◆ **RECORDED INFORMATION**
A hidden rule labels the rows of this table. It goes by one to three of the table's principal directions, not those with the most spread.
[-0.5 -0.1  1.   0.8  0.8  0.7  0.  -0.3  1.7 -0.2 -1.   2.   0.6  1.  -0.4 -1.8 -0.1 -0.2  0.8  1.4 -2.  -0.8 -1.4  0.   0.2  1.2 -0.7 -0.4  0.2 -1.2] 0
[-0.5  0.8  1.2 -2.9  1.3 -0.7 -0.2 -2.2 -0.3 -0.8  0.6  0.2 -0.1 -3.8  0.3 -0.5 -0.7  1.1 -0.6  0.1 -0.6 -1.8  0.6  0.8 -1.8 -0.8 -0.2  1.2 -0.9 -3. ] 7
[-1.7  2.7  0.   3.2 -0.2 -1.   1.5 -0.4  1.7 -0.9  0.1  2.6  0.9  1.  -2.3 -0.7  0.6 -2.1  1.4  0.8  0.3  0.8 -0.4 -1.3  1.8  1.4  0.5 -0.6  0.2  1. ] 7
[-1.7  1.4  0.8  1.7  0.7 -0.5  0.7 -1.3  1.1 -1.2  0.6  1.4  0.2 -0.4 -1.6 -1.   0.  -1.2  0.6  0.9 -0.4 -0.7 -0.5  0.   1.2  1.4  0.4  0.  -0.6 -1.5] 6
[-1.2  2.2 -0.7  2.3 -1.2 -0.7  1.7 -0.5  1.5  0.4 -0.6  1.4  0.9  0.3 -3.2  0.7  1.8 -2.   0.7  0.2  0.9  1.8  0.6 -1.   1.7  0.3  0.5 -0.2 -0.3  2.9] 1
[ 0.   0.3 -0.3 -2.6 -0.4 -0.4 -0.1 -1.2 -0.8  0.4  0.  -1.1  0.4 -2.2 -0.2  1.1  1.1  0.8 -0.4 -0.9  0.1  0.7  2.3  0.4 -1.6 -2.2 -0.3  0.6 -1.   0.7] 1
[-1.4  1.5  0.3  6.9 -0.9 -0.9  1.   1.7  1.4 -1.5  0.6  2.4 -0.3  4.6 -1.5 -1.1 -0.9 -3.3  1.3  1.   0.4  0.5 -2.  -1.3  4.5  3.6  1.2 -1.6  0.7  0.7] 4
[ 0.7 -0.7  0.7  0.1  0.2  0.2 -0.5  1.2 -0.1 -0.1 -0.1  0.3 -0.5  0.7  1.2 -0.5 -1.2  0.3 -0.2  0.1 -0.7 -0.9 -0.7 -0.1 -0.1  0.5 -0.1 -0.2  0.6 -1. ] 1
[ 0.6 -0.8 -0.2 -1.7  0.4  0.6  0.1  0.4 -0.5  0.1 -0.8  0.7  0.  -0.1  0.9  0.   0.1  1.2 -0.3  0.5  0.2 -0.4 -1.3 -0.2 -1.5 -0.2 -1.  -0.1  0.2 -0.3] 4
[ 1.2 -0.7  1.4  1.8 -0.4  0.1 -0.1  0.7 -0.3  0.2 -0.9  0.1  0.6  0.8  1.3 -1.3 -2.   1.1  0.1  0.5 -0.9 -2.  -1.   0.   2.2  1.5  0.1  0.8  1.3 -1.5] 2
[-0.2  1.9 -0.6  3.3 -1.7 -0.9  1.8  0.3  0.7  0.5 -0.9  1.1  1.   0.9 -2.1  0.7  0.7 -1.4  0.5  0.1  1.6  1.2 -0.2 -1.4  2.9  1.   0.8  0.2  0.7  2.9] 5
[ 0.5  0.9  0.3  2.9 -1.  -0.4  0.4  1.   1.1  0.7 -1.1  1.   1.1  1.8 -0.4 -0.7 -0.5 -0.6  0.9  0.2 -0.5  0.4  0.  -1.   2.2  0.8  0.5 -0.1  1.5  1.6] 2
[ 0.6 -1.1  0.6 -5.7  0.6  0.2 -1.1 -2.3 -1.4  0.9  0.2 -2.6 -0.5 -4.8  0.9  1.1  0.3  2.2 -1.7 -1.1 -0.6 -1.   2.5  1.9 -3.2 -3.  -0.5  1.7 -1.6 -1.8] 4
[ 1.7  1.1  0.5 -6.  -0.9 -1.2 -0.4 -2.9 -1.   2.2 -1.3 -2.   1.6 -6.3  0.6  1.4  0.4  3.1 -1.1 -1.8 -0.5  0.   4.7  0.8 -3.1 -4.8 -0.3  2.9 -0.3  0.7] 2
[-1.3  0.4  0.8  3.2 -0.9 -0.6  0.4 -0.6 -0.2 -0.6  1.2 -1.5 -0.1  0.2 -1.7  0.2  0.  -1.5  0.2 -0.3  0.  -0.5  1.3  0.6  3.4  1.4  1.3  0.4 -1.  -0.6] 5
[ 1.2 -0.9 -0.7 -2.6  0.5  0.4 -0.9  0.4 -0.2  0.8 -0.3 -0.3 -1.  -0.5  1.3  0.6 -0.2  0.6 -0.9 -0.5  0.3  0.7 -0.4  0.3 -2.4 -1.3 -0.3 -0.2  0.3  0.5] 3
[ 0.6 -1.2  0.1  0.5  0.1  0.4 -0.6  1.1 -0.4  0.1  0.3 -0.7 -0.9  0.9  0.9  0.  -0.9  0.  -0.4 -0.1  0.1 -0.5 -0.8  0.3  0.5  0.7  0.3 -0.2  0.4 -0.6] 2
[-1.6 -0.2 -0.6 -2.   0.6 -0.5 -1.1 -1.6 -1.7 -1.2  3.3 -3.7 -1.3 -2.2  0.   1.4  0.7 -0.3 -0.5 -1.7  0.7  0.4  3.2  1.7 -1.3 -1.7  0.9  0.1 -2.2 -1.2] 3
[ 0.1  1.7 -0.8 -0.8 -0.2 -0.8  0.2 -0.9  1.3  0.7 -0.6  1.2  0.5 -0.7 -0.9  0.3  0.7 -0.6  0.2 -0.3  0.2  1.8  0.9 -0.5 -1.2 -1.5  0.2 -0.1  0.3  2.1] 7
[-1.3  0.   0.6 -0.9  0.9  0.8  0.2 -0.6  1.1 -0.2 -0.1  0.7  0.3 -0.6 -1.4 -0.4  1.3 -0.5  0.5  0.7 -1.5 -0.3  0.4  0.3 -1.  -0.1 -0.7 -0.3 -1.  -0.7] 1
[-3.1 -0.3 -2.8  2.1  0.4  1.4  1.8  1.3 -1.1 -2.   2.5 -1.4 -0.5  2.2 -2.6  2.   3.5 -2.1  1.1  0.2  3.1  1.7 -0.7 -0.7  0.9  1.6  0.1 -1.9 -1.6  1.9] 6
[ 1.6 -0.6 -0.2 -2.3 -0.4  0.1 -0.6 -0.6 -0.7  1.4 -0.8 -1.5  0.4 -1.7  1.1  0.6 -0.2  1.7 -0.7 -0.8  0.1  0.1  1.1  0.5 -1.  -1.8 -0.1  1.1  0.4  0.6] 0
[-0.1 -0.2  1.2 -1.2  0.2  0.1 -0.4 -0.9  0.3  0.1 -0.5  0.3  0.3 -1.2  0.  -0.6 -0.1  0.6 -0.2  0.2 -1.7 -0.9  0.7  0.6 -0.7 -0.5 -0.5  0.5 -0.6 -1.4] 1
[-0.2 -0.2 -1.4  0.4 -0.3  0.1 -0.1  1.  -0.9  0.   1.4 -2.1 -0.5  0.5  0.   1.4  0.6 -0.6  0.  -1.   1.6  1.1  1.  -0.1  0.3 -0.3  0.8 -0.4  0.1  1.5] 6
[ 1.2  0.  -0.8  2.  -0.2 -0.2 -0.4  1.9  0.4  0.1 -0.2  1.1 -0.7  2.9  1.3 -0.4 -1.4 -0.6  0.2  0.1  0.9  0.8 -2.  -1.   0.7  1.   0.5 -1.   1.9  1.2] 7
[ 0.6  0.9 -0.2 -0.2 -0.8 -0.5  0.5  0.6  0.1  0.8 -0.7  0.2  0.6 -0.6 -0.3  0.7  0.3  0.1  0.1 -0.4  0.5  0.5  0.9 -0.9  0.  -0.8  0.2  0.4  0.7  1.7] 1
[ 1.5 -0.6  0.8 -3.9  0.2 -0.7 -1.8 -1.6 -0.9  1.1  0.4 -2.5 -0.7 -3.6  1.8  0.5 -1.3  1.6 -1.6 -1.6 -0.9 -0.6  2.7  1.7 -2.2 -2.7  0.4  1.6 -0.4 -1.4] 7
[ 0.7 -1.5  1.3 -0.5  0.6  0.6 -1.3  0.3 -0.2 -0.1 -0.1 -0.6  0.   0.4  1.8 -1.3 -1.4  1.2  0.   0.2 -2.  -1.6  0.   0.8 -0.3  0.2 -0.3  0.2  0.3 -2.2] 2
[-0.7 -0.7  0.2 -2.9  1.1 -0.5 -1.5 -2.5 -1.1 -1.   2.  -1.9 -1.7 -2.4  0.8  0.4 -0.4  0.4 -1.3 -0.9 -0.1 -0.3  1.2  2.1 -2.1 -1.3  0.2  0.3 -2.2 -2.7] 3
[ 0.8  2.1 -1.9 -2.3 -1.  -0.8  1.4 -0.5 -0.3  1.1 -1.4  1.   1.5 -1.9 -0.7  1.6  1.7  0.9  0.1 -0.6  2.2  2.2  1.1 -1.5 -1.9 -2.4 -0.5  0.6  0.7  3.9] 3
[-1.3  1.6 -0.2  1.4 -0.2 -0.1  1.3  0.1  1.5  0.  -0.4  1.6  1.1  0.3 -2.3  0.   1.5 -1.4  1.1  0.6 -0.1  0.9  0.3 -1.   0.6  0.4 -0.1 -0.4  0.   1.6] 0
[-1.2 -0.7 -1.1 -0.6  0.2  1.2  0.5  0.1 -0.2  0.   0.5 -1.1  0.4  0.2 -1.3  0.9  2.3 -0.3  0.5  0.   0.3  0.9  0.7  0.1 -0.6 -0.4 -0.5 -0.6 -1.1  1.1] 2
[-3.2  0.3 -0.9  2.2  0.8  1.2  1.6  0.1  0.4 -1.7  1.4  0.2  0.4  1.5 -2.9  0.1  2.7 -1.9  1.6  1.1  0.6  0.5 -0.6 -0.4  1.2  1.9 -0.3 -1.3 -1.5  0.2] 0
[ 1.2 -1.4  0.3 -1.   0.2  1.  -0.4  0.4  0.2  1.  -1.4  0.2  0.2  0.3  0.9 -0.5 -0.3  1.2 -0.3  0.5 -0.8 -0.6 -1.2  0.2 -0.5  0.1 -0.7  0.2  0.6 -0.3] 0
[-0.7  1.3  0.6  0.5 -0.1 -1.   0.3 -0.4 -0.2 -0.8  0.7  0.3  0.2 -0.9 -0.3 -0.1 -0.4 -0.4  0.3 -0.2  0.  -0.5  0.9 -0.2  0.4  0.1  0.4  0.3 -0.2 -0.7] 4
[-1.7 -0.4 -0.4  0.6  0.9  0.7  0.4  0.1 -0.6 -1.7  1.5 -0.3 -0.4  0.7 -0.5  0.   0.8 -0.6  0.5  0.5  0.5 -0.4 -0.8  0.2  0.1  1.2 -0.3 -0.8 -1.  -1.2] 3
[ 1.5 -0.9  0.3 -1.8 -0.1 -0.2 -0.8 -0.2 -1.   0.6 -0.3 -1.  -0.7 -1.1  1.8  0.3 -1.3  1.4 -1.2 -0.6  0.2 -0.6 -0.1  0.6 -0.8 -0.8  0.   0.8  0.3 -0.8] 4
[ 1.2 -0.4  1.2 -4.7  0.6  0.1 -0.6 -1.5 -0.4  1.2 -1.1 -0.4  0.2 -4.2  1.   0.1 -0.4  2.3 -1.2 -0.3 -1.1 -1.5  1.   0.9 -2.8 -2.2 -0.8  1.7 -0.3 -1.7] 6
[-0.8  0.4 -0.6 -0.4 -0.2  0.3  0.2 -0.1  0.   0.5  0.8 -2.   0.8 -1.  -1.2  1.   1.5 -0.3  0.6 -0.8  0.1  0.8  2.6  0.1  0.  -1.2  0.5  0.3 -0.4  1.4] 0
[ 1.   0.9  0.6  1.  -0.2 -1.1 -0.1 -0.6  0.5  0.1 -0.7  1.3 -0.2 -0.1  0.7 -0.8 -1.8  0.1 -0.4  0.2  0.3 -0.4 -1.3 -0.2  0.9  0.7  0.5  0.6  1.  -0.6] 7
[ 2.  -0.2  0.6 -2.6 -0.1 -0.5 -1.  -0.6 -0.1  1.2 -1.1  0.2 -0.1 -1.7  1.8 -0.2 -1.4  1.6 -1.  -0.5 -0.6 -0.4  0.3  0.4 -1.8 -1.7 -0.2  1.   0.7 -0.4] 3
[ 0.7  0.2 -0.9 -1.6  0.   0.  -0.2  0.3  0.   0.5 -0.5  0.3  0.3  0.   0.7  0.3  0.4  0.6  0.1 -0.4  0.3  1.1  0.3 -0.5 -1.8 -1.4 -0.4 -0.3  0.6  1.5] 3
[ 0.4 -0.3  0.8  1.3  0.4  0.1 -0.5  1.   0.7  0.  -0.1  0.6 -0.2  1.1  0.8 -1.2 -1.4 -0.2  0.3  0.4 -1.  -0.9 -0.9 -0.1  0.8  1.1  0.3 -0.2  1.  -1. ] 6
[-1.4  0.1 -1.9  1.2 -0.4  0.6  0.6  1.  -0.3 -0.5  1.1 -1.1  0.2  1.7 -1.4  1.2  2.2 -1.3  1.  -0.4  1.2  2.   0.9 -0.6  0.4 -0.1  0.2 -1.2 -0.5  2.5] 1
[ 1.2 -1.7 -1.6 -2.2  0.   1.3 -0.4  1.2 -0.9  1.1 -0.4 -1.5 -0.3  0.3  1.   1.3  1.   1.  -0.5 -0.6  1.   1.  -0.2  0.  -1.7 -1.2 -0.5 -0.3  0.4  1.7] 0
[ 0.3 -0.4 -1.5 -1.1  0.3  0.6  0.   0.4  0.2  0.3 -0.4  0.5 -0.2  0.9  0.1  0.6  1.1  0.   0.   0.1  0.9  1.6 -1.  -0.4 -1.6 -0.6 -0.6 -0.9  0.2  1.7] 7
[-0.1  1.   0.8  4.2  0.  -0.8  0.   1.8  1.4 -0.8  0.3  2.  -0.7  2.8  0.  -1.3 -1.9 -2.1  0.7  0.6 -0.3 -0.4 -1.7 -1.   2.5  2.4  1.  -0.9  1.4 -0.4] 3
[-0.6 -0.2  0.8  2.1  0.1 -0.1 -0.1  0.4  0.  -0.7  1.  -0.7 -0.6  0.6 -0.3 -0.4 -0.8 -0.9  0.1  0.1 -0.2 -1.  -0.1  0.4  2.   1.5  0.8  0.  -0.1 -1.4] 0
[ 0.6 -1.  -0.1  2.7  0.7  0.1 -0.8  2.  -0.2 -1.4  0.7  1.2 -1.6  3.8  2.2 -1.3 -2.4 -0.7  0.   0.7  0.5 -0.5 -3.5 -0.3  1.   2.5  0.3 -1.5  1.2 -1.4] 3
[-0.1  2.4 -0.7  2.5 -1.  -1.3  1.5 -0.3  0.7 -0.2 -0.8  2.2  1.1  0.9 -1.2 -0.1  0.1 -0.9  0.7  0.3  1.5  1.3 -0.8 -1.5  1.5  0.6  0.4 -0.1  1.   2.2] 3
[-1.4  0.4 -1.3  1.2 -0.2  0.9  1.1  0.8  0.8 -0.2 -0.2  0.8  0.9  1.8 -2.   0.5  2.5 -1.2  1.3  0.5  0.3  1.7  0.  -1.   0.1  0.2 -0.6 -1.3 -0.3  2.5] 1
[ 1.   0.6 -0.4  0.4 -0.9 -0.5  0.4 -0.5  0.1  0.5 -1.3  1.   0.9  0.5  0.3 -0.2 -0.2  0.7  0.1  0.1  0.5  0.7 -0.6 -0.5  0.4 -0.1 -0.2  0.3  0.8  1.3] 1
[ 2.  -0.5  0.9 -1.5  0.2 -0.2 -1.2  0.9  0.1  1.  -0.8  0.2 -0.5 -0.6  2.1 -0.5 -2.   1.  -0.7 -0.4 -1.  -0.8 -0.1  0.1 -1.2 -0.8  0.   0.5  1.3 -0.7] 3
[ 0.1 -0.5 -0.3  1.2 -0.1  0.  -0.5  0.8 -0.8 -0.7  1.  -1.  -0.5  1.3  0.9  0.  -0.8 -0.2  0.1 -0.4  0.4 -0.1 -0.1  0.1  0.8  0.6  0.5 -0.4  0.3 -0.3] 4
[-1.2  0.5  0.2  0.3 -0.3  0.3  1.5 -0.8 -0.3 -0.3 -0.3  0.   1.3 -1.1 -1.8  0.3  1.6  0.2  0.5  0.6  0.3 -0.6  0.5 -0.3  0.9  0.4 -0.5  0.6 -0.8  0. ] 5
[ 2.2 -2.2  1.3 -0.3  0.3  1.  -1.3  1.1  0.5  1.1 -1.8  0.8 -0.3  1.5  2.4 -1.6 -2.   1.5 -0.6  0.8 -2.  -1.5 -2.2  0.5 -0.1  0.8 -0.7  0.1  1.3 -1.6] 2
[-1.3 -1.3 -1.9 -0.2  0.5  1.6  0.9  0.5 -1.  -0.7  0.8 -1.  -0.2  1.2 -1.   1.2  2.4 -0.2  0.2  0.4  1.8  0.9 -1.2 -0.1 -0.4  0.6 -0.7 -1.  -1.1  1. ] 0
[ 2.2 -1.8  0.8 -1.3 -0.2  0.5 -0.9  0.2 -0.9  1.1 -1.3 -1.   0.2 -0.4  2.3 -0.5 -1.6  2.3 -0.9 -0.1 -0.7 -1.5 -0.6  0.6  0.  -0.2 -0.4  1.1  0.9 -1.2] 2
[ 1.6 -0.4 -1.9 -1.8 -1.1  0.5  0.2  0.7 -0.2  1.9 -1.6 -0.3  0.6  0.3  0.2  1.4  1.4  0.8 -0.3 -0.6  1.2  2.3  0.3 -0.7 -1.5 -1.9 -0.6 -0.1  0.8  3.7] 1
[-0.5 -1.3 -0.4 -2.   0.2  0.9 -0.2 -0.5 -1.4  0.2  0.9 -2.9  0.1 -1.7 -0.2  1.2  1.3  0.9 -0.3 -0.7  0.2 -0.3  1.8  0.9 -0.8 -1.1 -0.2  0.6 -1.2 -0.3] 2
[ 0.2 -0.8 -0.2  0.2  0.2  0.7 -0.4  0.9  0.2  0.4  0.  -0.6  0.   0.9  0.3 -0.1  0.1 -0.1  0.3  0.  -0.4  0.1  0.   0.   0.   0.1  0.  -0.4  0.4  0.4] 0
[-1.4 -2.   1.  -0.2  0.9  0.9 -0.5 -0.3 -1.5 -1.7  1.7 -1.6 -1.   0.   0.4 -0.3  0.   0.3 -0.3  0.3 -0.8 -1.9 -0.2  1.4  0.2  1.2 -0.4 -0.2 -1.9 -3.5] 1
[-0.4 -0.2  0.4 -1.4  0.1 -0.3 -0.4 -1.  -0.8 -0.1  1.1 -2.  -0.5 -2.2 -0.2  0.8  0.2  0.2 -0.6 -0.9  0.  -0.5  2.   1.  -0.4 -1.   0.5  0.7 -1.1 -1. ] 1
[-0.2  1.3  0.9  1.6 -0.4 -1.2  0.1 -0.9  0.3 -0.5  0.3  0.4  0.3 -0.5 -0.2 -0.7 -1.1 -0.4  0.2 -0.1 -0.2 -0.6  0.5  0.1  1.6  0.6  0.8  0.6  0.2 -0.9] 6
[-0.7 -1.8 -0.5  1.   0.6  0.6 -1.1  0.3 -1.4 -1.5  2.2 -2.3 -1.3  1.8  1.2 -0.1 -0.5 -0.2  0.  -0.4  0.4 -0.3 -0.4  1.1  0.7  1.   0.5 -0.9 -0.7 -1.6] 6
[-3.1  2.3 -2.5  1.6 -0.5  0.5  3.4  0.   0.2 -0.8  0.5  0.7  1.7  0.1 -4.5  2.   4.6 -1.9  1.7  0.5  3.   2.4  0.6 -1.9  0.9  0.4 -0.3 -0.9 -1.1  4. ] 0
[ 1.  -0.3  1.  -1.6 -0.4  0.3  0.2  0.6 -0.1  1.2 -1.5  0.1  1.1 -1.5  0.3  0.   0.   1.4 -0.1  0.  -1.1 -1.1  1.  -0.3 -0.6 -0.9 -0.7  1.   0.6  0. ] 5
Which label does each new row get?
[ 0.6 -1.  -0.1 -1.2  0.4  0.2 -0.9 -0.6 -0.4  0.3  0.3 -1.1 -0.8 -0.6  0.9  0.1 -0.6  0.6 -0.8 -0.3  0.1 -0.2 -0.2  0.9 -0.6 -0.4  0.2  0.3 -0.2 -0.9] ~ 6
[ 0.2 -0.3  0.  -2.5 -0.1  0.3 -0.1 -1.3 -0.1  1.  -0.6 -1.1  0.8 -2.1 -0.4  0.6  1.1  1.1 -0.3 -0.4 -0.6  0.2  1.7  0.6 -1.3 -1.8 -0.5  0.9 -0.7  0.4] ~ 2
[-0.3 -0.6  1.   2.5  0.1  0.4 -0.3  1.5  0.4 -0.4  0.4 -0.1 -0.1  1.8  0.2 -1.  -0.9 -0.8  0.6  0.4 -1.1 -1.2 -0.4 -0.1  1.9  1.7  0.4 -0.4  0.5 -1.1] ~ 2
[-1.3 -0.6  0.9  1.1  0.9  0.7  0.  -0.1 -0.4 -1.2  1.3 -1.1  0.2 -0.1 -0.2 -0.8 -0.2  0.   0.7  0.5 -0.8 -1.9  0.1  0.6  1.2  1.4  0.2  0.1 -0.5 -2.4] ~ 0
[-0.3 -0.9  1.   0.3  0.2  0.3 -0.1 -0.2 -0.4 -0.4  0.1 -0.3 -0.2 -0.1  0.1 -0.5 -0.4  0.3 -0.2  0.4 -0.8 -1.4 -0.3  0.6  0.7  0.8 -0.2  0.3 -0.6 -1.9] ~ 1
[-0.1  0.2 -0.9  1.2 -0.7  0.7  1.3  0.7  0.7  0.7 -1.3  1.   1.1  1.3 -1.5  0.3  1.6 -0.4  0.7  0.6  0.6  1.1 -0.8 -1.   0.8  0.5 -0.5 -0.4  0.4  2.4] ~ 2
[ 1.1 -0.4  1.8 -0.8  0.1 -0.2 -0.8 -0.9 -0.2  0.8 -0.5 -1.1  0.5 -2.   1.2 -0.9 -1.7  1.5 -0.4 -0.3 -1.5 -2.1  1.   0.9  0.6 -0.3  0.3  1.7  0.5 -2.1] ~ 0
[-0.8  1.   0.   1.3  0.3 -0.5  0.5 -0.3  0.7 -0.6  0.5  1.1 -0.5  0.2 -0.9 -0.2 -0.2 -1.3  0.1  0.4  0.6  0.1 -0.9 -0.2  0.7  1.   0.5 -0.3 -0.1 -0.2] ~ 7
[ 1.2  0.2  1.9  0.2  0.3 -0.7 -0.6  0.1  0.9  0.4 -1.   1.6 -0.4 -0.5  1.1 -1.4 -2.3  0.3 -0.6  0.5 -1.4 -1.7 -1.1  0.1  0.4  0.7  0.2  0.7  1.  -2. ] ~ 3
[-0.2  2.  -0.1 -2.1 -0.3 -1.3  0.4 -1.3 -0.2  0.   0.   0.4  0.7 -2.6 -0.4  0.7  0.5  0.4  0.  -0.7  0.3  0.6  2.2 -0.4 -1.7 -2.1 -0.1  0.7 -0.4  0.7] ~ 4
[-1.7  0.7  0.   4.6 -0.6  0.2  1.2  0.9  1.1 -0.5  0.5  0.4  0.6  2.4 -2.4 -0.3  0.9 -2.3  1.3  0.7  0.1  0.3 -0.4 -0.7  3.5  2.4  0.8 -0.7  0.1  1. ] ~ 2
[-0.8 -1.2  0.6  1.3  0.9  1.1  0.2  0.9  0.1 -1.   0.2  0.7 -0.5  1.6 -0.1 -0.9 -0.1 -0.3  0.3  1.2 -0.6 -1.3 -2.2  0.1  0.7  2.1 -0.6 -0.7 -0.4 -1.9] ~ 1
[ 1.3 -0.7 -0.1 -2.4 -0.1  0.4 -0.5 -0.5 -0.2  1.3 -1.1 -0.7  0.4 -1.4  0.9  0.3  0.1  1.5 -0.6 -0.4 -0.4  0.   0.6  0.4 -1.4 -1.5 -0.5  0.8  0.3  0.4] ~ 0
[-3.5  1.5 -0.4  5.2  0.4 -0.1  1.7 -0.2  1.7 -2.   1.6  1.7 -0.7  2.6 -3.9 -0.2  1.5 -4.   1.2  1.3  1.   0.9 -1.8 -0.4  3.3  3.4  0.9 -1.6 -1.4  0.2] ~ 7
[-1.6  2.4 -0.8  0.7 -1.  -0.7  2.2 -1.1  0.3  0.3  0.  -0.1  1.4 -1.9 -3.4  1.6  2.5 -1.1  0.6 -0.3  1.6  1.3  2.  -0.9  1.2 -0.6  0.5  0.7 -0.7  2.6] ~ 0
[-0.1 -1.1 -0.5 -1.   0.   0.6 -0.2 -0.7 -1.   0.1  0.5 -1.9 -0.1 -0.7  0.1  0.6  0.6  0.7 -0.4 -0.4  0.4 -0.1  0.5  0.8 -0.2 -0.4 -0.1  0.4 -0.8 -0.3] ~ 0
[-0.2 -0.6  1.5  0.6  0.6  0.  -1.1 -0.3  0.1 -0.2  1.  -1.4 -0.4 -0.5  0.5 -0.9 -1.4 -0.1  0.  -0.2 -1.7 -1.7  1.   1.1  1.   0.5  0.7  0.6 -0.2 -2.5] ~ 0
[ 1.8 -2.8  0.7  0.7  0.8  0.6 -2.4  2.3 -0.9 -0.5  0.7 -0.8 -2.1  3.   3.9 -1.3 -3.2  0.7 -0.8 -0.1 -1.  -1.4 -2.3  0.8  0.   1.3  0.2 -1.   1.2 -2.6] ~ 4
[ 0.6 -1.2 -0.2 -2.9  0.4  0.8 -0.3 -0.7 -0.6  0.9 -0.5 -1.3  0.1 -1.9  0.5  0.6  0.6  1.5 -0.8 -0.3  0.  -0.4  0.4  0.7 -1.7 -1.3 -0.6  0.8 -0.4 -0.3] ~ 0
[-0.6 -0.9  0.9  2.1  0.7  0.8 -0.3  0.6  0.8 -0.6  0.3  0.5 -0.4  1.9 -0.1 -1.3 -0.7 -0.9  0.4  1.  -1.2 -1.1 -1.5  0.4  1.5  2.1  0.1 -0.6  0.  -1.7] ~ 0
[ 0.7 -2.3  2.1  0.2  1.3  1.1 -1.2  0.8 -0.2 -0.4 -0.1 -0.1 -0.7  0.6  2.2 -2.  -2.4  1.2 -0.3  1.  -2.1 -3.3 -2.   1.   0.5  1.9 -0.4  0.3  0.6 -4.2] ~ 0
[ 1.5 -0.1  0.3 -0.9  0.  -0.6 -1.1  0.5  0.3  0.9 -0.2  0.  -1.1 -0.5  1.2  0.1 -1.5  0.  -1.  -0.7 -0.2  0.1  0.1  0.2 -0.8 -0.8  0.5  0.2  0.7  0. ] ~ 3
[ 0.7  2.4  0.4 -0.1 -0.8 -1.4  0.5 -0.4  0.9  0.8 -1.1  1.5  1.4 -1.3 -0.2 -0.3 -0.4  0.2  0.5 -0.3 -0.3  0.5  1.5 -1.1 -0.2 -1.2  0.2  0.7  1.2  1.5] ~ 3
[ 0.1  1.4 -0.1 -0.7  0.  -0.8  0.4 -1.   0.5  0.2 -0.5  1.3  0.2 -1.2 -0.4  0.  -0.1  0.  -0.2  0.1  0.5  0.4 -0.2 -0.3 -0.7 -0.5  0.   0.4  0.2  0.4] ~ 7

◆ **TASK ITEM**
The range runs from the line with "0.4 -0.9 -0.5" up to and including the line with "0.9 -1.2] 2" in the listing above; please write out exactly those lines and nothing more.

◆ **RESULT OF THIS TASK**
[ 1.   0.6 -0.4  0.4 -0.9 -0.5  0.4 -0.5  0.1  0.5 -1.3  1.   0.9  0.5  0.3 -0.2 -0.2  0.7  0.1  0.1  0.5  0.7 -0.6 -0.5  0.4 -0.1 -0.2  0.3  0.8  1.3] 1
[ 2.  -0.5  0.9 -1.5  0.2 -0.2 -1.2  0.9  0.1  1.  -0.8  0.2 -0.5 -0.6  2.1 -0.5 -2.   1.  -0.7 -0.4 -1.  -0.8 -0.1  0.1 -1.2 -0.8  0.   0.5  1.3 -0.7] 3
[ 0.1 -0.5 -0.3  1.2 -0.1  0.  -0.5  0.8 -0.8 -0.7  1.  -1.  -0.5  1.3  0.9  0.  -0.8 -0.2  0.1 -0.4  0.4 -0.1 -0.1  0.1  0.8  0.6  0.5 -0.4  0.3 -0.3] 4
[-1.2  0.5  0.2  0.3 -0.3  0.3  1.5 -0.8 -0.3 -0.3 -0.3  0.   1.3 -1.1 -1.8  0.3  1.6  0.2  0.5  0.6  0.3 -0.6  0.5 -0.3  0.9  0.4 -0.5  0.6 -0.8  0. ] 5
[ 2.2 -2.2  1.3 -0.3  0.3  1.  -1.3  1.1  0.5  1.1 -1.8  0.8 -0.3  1.5  2.4 -1.6 -2.   1.5 -0.6  0.8 -2.  -1.5 -2.2  0.5 -0.1  0.8 -0.7  0.1  1.3 -1.6] 2
[-1.3 -1.3 -1.9 -0.2  0.5  1.6  0.9  0.5 -1.  -0.7  0.8 -1.  -0.2  1.2 -1.   1.2  2.4 -0.2  0.2  0.4  1.8  0.9 -1.2 -0.1 -0.4  0.6 -0.7 -1.  -1.1  1. ] 0
[ 2.2 -1.8  0.8 -1.3 -0.2  0.5 -0.9  0.2 -0.9  1.1 -1.3 -1.   0.2 -0.4  2.3 -0.5 -1.6  2.3 -0.9 -0.1 -0.7 -1.5 -0.6  0.6  0.  -0.2 -0.4  1.1  0.9 -1.2] 2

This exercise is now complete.